→ YOUR GOAL: Look through the entries for the line containing "input η α τ". Then output that line and every line after it, exactly, to the end.
>>>>>
Here is a tiny trained network, its code and every weight. The questions are about switching its units off for an input and a target symbol, where a switched-off unit gives its printed mean instead of its output.

import numpy as np


def w(rows, s, z=0):
    codes = np.array(rows[::2]) - 128.0
    scale = np.full(codes.shape[1], s)
    scale[-1] = z or s
    return codes * scale


def softmax(a):
    e = np.exp(a - a.max(-1, keepdims=True))
    return e / e.sum(-1, keepdims=True)


def log_softmax(a):
    a = a - a.max(-1, keepdims=True)
    return a - np.log(np.exp(a).sum(-1, keepdims=True))


def net(x, mask):
    ids = ['ΠΦΨΩαβγδεηξστ'.index(c) for c in x.split()]
    T = len(ids)
    res = E[ids] + P[:T]
    u = 0
    for l in range(3):
        r = res
        for j in range(2):
            rows = slice(3 * j, 3 * j + 3)
            q, k, v = (r @ M[l][rows].T for M in (Q, K, V))
            z = softmax(np.where(np.tri(T) > 0, q @ k.T / 3**0.5, -1e9)) @ v
            o = O[l][rows]
            res = res + np.where(mask[u + j], z, o[:, -1]) @ o[:, :-1]
        u += 2
    return log_softmax(res[-1] @ U[:, :-1].T + U[:, -1])


Q, K, V, O = {}, {}, {}, {}
E = w([
[93,156,146,67,152,105,130,135,100,179],'Π',
[132,141,143,125,144,98,145,67,60,140],'Φ',
[111,132,129,119,108,122,162,58,100,132],'Ψ',
[95,151,175,99,93,154,134,77,71,185],'Ω',
[115,168,176,109,125,150,164,95,140,151],'α',
[82,60,140,131,135,66,162,136,147,183],'β',
[157,109,129,88,129,111,123,118,120,93],'γ',
[142,81,135,128,170,167,39,104,130,189],'δ',
[176,85,159,114,133,89,120,125,77,93],'ε',
[132,103,170,97,173,141,181,122,87,69],'η',
[132,80,200,68,96,181,139,166,87,186],'ξ',
[86,84,230,121,168,66,53,109,151,139],'σ',
[151,87,184,84,252,70,140,200,146,147],'τ',
],0.019)
P = w([
[71,220,23,255,85,105,112,171,113,76],'0',
[105,241,98,179,45,74,118,189,131,114],'1',
[116,221,114,164,59,85,115,174,141,114],'2',
[132,201,127,142,75,84,124,158,148,115],'3',
[144,178,138,126,93,97,128,137,155,115],'4',
[162,158,150,108,106,100,134,122,162,122],'5',
[172,136,161,88,119,113,136,103,170,127],'6',
[187,117,170,72,137,121,138,83,176,129],'7',
[197,95,185,54,150,128,150,70,186,134],'8',
[210,71,193,37,172,135,154,55,197,137],'9',
[225,55,201,22,180,136,161,31,204,138],'10',
[232,34,212,2,198,149,170,23,214,157],'11',
],0.0094)
Q[0] = w([
[105,94,116,133,129,87,84,139,161,148],'0.h1',
[118,146,149,140,103,123,134,84,150,143],'0.h1',
[150,173,153,79,120,169,180,175,122,97],'0.h1',
[108,131,78,162,167,198,122,107,128,104],'0.h2',
[121,3,74,170,115,157,130,192,120,70],'0.h2',
[158,175,140,106,92,118,112,109,199,78],'0.h2',
],0.041)
K[0] = w([
[94,177,104,196,148,150,110,200,135,124],'0.h1',
[80,129,114,97,147,180,116,104,111,112],'0.h1',
[179,104,180,2,163,131,161,60,180,133],'0.h1',
[150,198,17,123,95,127,70,145,152,124],'0.h2',
[16,225,97,202,132,88,142,202,25,164],'0.h2',
[165,52,177,72,149,139,69,153,75,65],'0.h2',
],0.026)
V[0] = w([
[129,137,97,137,150,154,142,147,169,161],'0.h1',
[194,164,124,155,140,125,138,104,114,188],'0.h1',
[135,124,150,169,122,162,137,118,144,118],'0.h1',
[138,64,137,139,126,115,99,156,76,100],'0.h2',
[89,134,143,122,147,106,155,97,50,160],'0.h2',
[204,125,193,252,104,130,179,128,146,143],'0.h2',
],0.018)
O[0] = w([
[145,42,77,153,118,109,80,79,17,90,3],'0.h1',
[132,58,76,45,122,137,51,217,190,36,207],'0.h1',
[168,136,79,103,171,36,127,174,80,189,86],'0.h1',
[253,79,164,139,103,45,115,185,98,84,195],'0.h2',
[141,69,105,170,141,178,62,94,34,138,182],'0.h2',
[112,92,198,135,87,212,83,122,215,15,118],'0.h2',
],0.0062,0.0038)
Q[1] = w([
[147,159,59,113,148,146,111,131,135,133],'1.h1',
[111,68,2,204,170,171,164,161,143,123],'1.h1',
[93,130,145,110,128,98,121,89,158,145],'1.h1',
[137,131,140,117,120,118,142,146,136,131],'1.h2',
[118,100,141,174,110,89,98,113,171,172],'1.h2',
[112,138,162,117,145,159,140,123,123,107],'1.h2',
],0.041)
K[1] = w([
[209,217,96,157,108,211,74,164,67,152],'1.h1',
[46,204,40,218,44,114,149,223,98,80],'1.h1',
[139,101,82,65,102,141,134,63,187,157],'1.h1',
[186,153,133,86,151,134,148,164,95,124],'1.h2',
[98,175,85,231,160,139,93,195,77,105],'1.h2',
[160,5,157,63,168,132,169,73,152,191],'1.h2',
],0.021)
V[1] = w([
[217,161,127,107,64,146,91,44,135,122],'1.h1',
[66,140,172,102,125,31,90,68,137,97],'1.h1',
[110,160,97,45,84,72,220,128,107,99],'1.h1',
[171,113,86,146,152,246,180,177,87,131],'1.h2',
[99,38,93,152,90,49,255,139,168,75],'1.h2',
[105,110,92,127,37,78,191,40,153,162],'1.h2',
],0.0095)
O[1] = w([
[18,81,93,119,158,84,174,179,57,63,153],'1.h1',
[120,131,7,119,106,190,175,102,111,180,253],'1.h1',
[141,168,122,69,217,95,38,160,59,103,107],'1.h1',
[71,173,126,121,210,76,148,151,31,177,55],'1.h2',
[209,173,148,83,61,205,34,64,156,228,117],'1.h2',
[135,121,254,112,131,75,6,84,128,117,99],'1.h2',
],0.0059,0.0053)
Q[2] = w([
[96,71,128,176,129,77,72,149,164,165],'2.h1',
[116,137,104,94,119,80,126,170,122,105],'2.h1',
[112,126,161,138,148,164,121,138,101,120],'2.h1',
[172,171,155,93,106,147,185,149,80,114],'2.h2',
[114,118,172,159,145,91,120,132,79,122],'2.h2',
[119,168,188,3,66,144,131,170,122,50],'2.h2',
],0.029)
K[2] = w([
[95,181,106,231,70,145,58,181,93,139],'2.h1',
[139,181,144,127,130,135,147,123,106,51],'2.h1',
[82,186,130,146,139,127,137,121,168,114],'2.h1',
[167,81,164,67,169,161,155,189,138,193],'2.h2',
[100,125,154,148,86,121,113,125,74,169],'2.h2',
[155,54,193,6,166,158,211,53,84,129],'2.h2',
],0.022)
V[2] = w([
[125,127,137,129,186,132,114,191,196,196],'2.h1',
[77,151,84,51,113,80,157,71,127,201],'2.h1',
[91,82,190,138,43,92,173,178,108,174],'2.h1',
[106,74,104,132,78,6,107,129,166,171],'2.h2',
[148,199,119,101,146,77,165,38,156,78],'2.h2',
[146,129,49,79,140,154,67,158,90,101],'2.h2',
],0.017)
O[2] = w([
[117,150,155,248,156,119,181,132,130,170,175],'2.h1',
[111,254,130,170,42,153,89,188,63,72,199],'2.h1',
[135,93,197,106,182,166,168,178,57,159,144],'2.h1',
[93,173,127,30,179,174,184,50,138,138,3],'2.h2',
[28,68,127,75,76,80,181,122,106,193,214],'2.h2',
[81,115,114,144,169,175,78,155,192,196,44],'2.h2',
],0.0089,0.0062)
U = w([
[3,106,187,193,141,164,133,104,179,30,183],'Π',
[113,90,170,94,119,176,130,190,220,119,68],'Φ',
[101,203,173,73,160,67,74,162,184,170,204],'Ψ',
[137,175,198,112,180,97,104,186,160,79,145],'Ω',
[137,93,155,148,109,45,97,147,85,158,61],'α',
[113,120,141,153,132,152,67,38,83,137,191],'β',
[77,96,242,158,111,187,67,129,150,160,110],'γ',
[78,97,77,165,177,187,121,100,119,113,202],'δ',
[133,148,150,189,126,128,150,131,191,153,148],'ε',
[106,170,133,153,163,111,116,133,81,166,117],'η',
[63,109,139,151,180,145,130,126,92,127,165],'ξ',
[95,144,211,120,106,114,187,140,183,94,2],'σ',
[155,117,57,119,74,210,165,172,104,153,59],'τ',
],0.0052,0.0043)

Each question gives the input, a string of symbols that net reads in full, and the target symbol t.
The units are the heads (3 rows each of Q, K, V and O). Each row of codes is followed by its name. A weight is (code - 128) times the scale printed after its matrix; where a second scale follows, it is the last column's (O and U).
mask holds one flag per head, layer by layer. A switched-off head (its flag False) gives its mean, the last column of its rows in O, instead of its output. The means were averaged over made-up inputs and are rounded, as every weight is.
A unit's drop is (log p(t) with every unit on - log p(t) with that unit switched off) / (log p(t) with every unit on - log p(t) with every unit switched off).
The circuit of an input: a set's keep is (log p(t) with only the set's units on - log p(t) with every unit switched off) / (log p(t) with every unit on - log p(t) with every unit switched off). Starting from all 6 units, units are removed one at a time, each time the one whose removal leaves the highest keep (on an exact tie, the one counted first), for as long as the keep stays at least 0.8.
circuit, biggest first: the units of the circuit, biggest drop first
unit that matters most: the unit with the biggest drop
which heads matter: for each layer, one digit per head in row order, 1 if its drop is at least 0.15 and else 0, layers parted by /
input α α Π α β σ σ γ Φ, target τ: circuit, biggest first -> 1.h1, 2.h1
input γ α σ τ γ η τ Ω, target ε: circuit, biggest first -> 2.h1, 1.h1
input Φ σ ε α τ Φ η α Ψ α Ω, target Π: unit that matters most -> 0.h2
input β α Ω η τ α γ α, target Ψ: which heads matter -> 11 / 10 / 01
input Φ η Π Π, target α: circuit, biggest first -> 2.h2, 0.h1
input Ψ β β Φ Π γ β Π, target Ψ: circuit, biggest first -> 0.h2, 1.h1
input α Ψ α Ψ σ, target α: circuit, biggest first -> 0.h2, 2.h2, 1.h1
input ε Ψ Ω, target Φ: circuit, biggest first -> 0.h2, 2.h1
input β δ η α γ, target α: circuit, biggest first -> 2.h2, 0.h1, 1.h1
input Ω γ Ω γ γ ξ δ Π, target Ω: which heads matter -> 01 / 00 / 01
input η α τ γ Φ β ξ, target Ω: which heads matter -> 00 / 00 / 01
input β ξ α Φ η, target α: which heads matter -> 10 / 10 / 01
input γ γ Π δ Φ δ α, target σ: which heads matter -> 00 / 10 / 01
input Ω Ω Ω τ Ω β γ σ, target Ω: circuit, biggest first -> 0.h2, 2.h2, 1.h2
input γ α ε β β β Φ Ω σ δ, target γ: which heads matter -> 00 / 11 / 11
input β Φ γ γ α β δ, target β: circuit, biggest first -> 0.h2, 0.h1, 2.h2, 1.h2
input τ α Φ γ σ, target τ: circuit, biggest first -> 1.h1, 1.h2
input σ δ ε γ α γ ξ γ ε, target Ω: which heads matter -> 00 / 10 / 01
input Φ τ γ ε β, target Φ: which heads matter -> 11 / 00 / 10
<<<<<
→ REPLY TO THE EXERCISE:
input η α τ γ Φ β ξ, target Ω: which heads matter -> 00 / 00 / 01
input β ξ α Φ η, target α: which heads matter -> 10 / 10 / 01
input γ γ Π δ Φ δ α, target σ: which heads matter -> 00 / 10 / 01
input Ω Ω Ω τ Ω β γ σ, target Ω: circuit, biggest first -> 0.h2, 2.h2, 1.h2
input γ α ε β β β Φ Ω σ δ, target γ: which heads matter -> 00 / 11 / 11
input β Φ γ γ α β δ, target β: circuit, biggest first -> 0.h2, 0.h1, 2.h2, 1.h2
input τ α Φ γ σ, target τ: circuit, biggest first -> 1.h1, 1.h2
input σ δ ε γ α γ ξ γ ε, target Ω: which heads matter -> 00 / 10 / 01
input Φ τ γ ε β, target Φ: which heads matter -> 11 / 00 / 10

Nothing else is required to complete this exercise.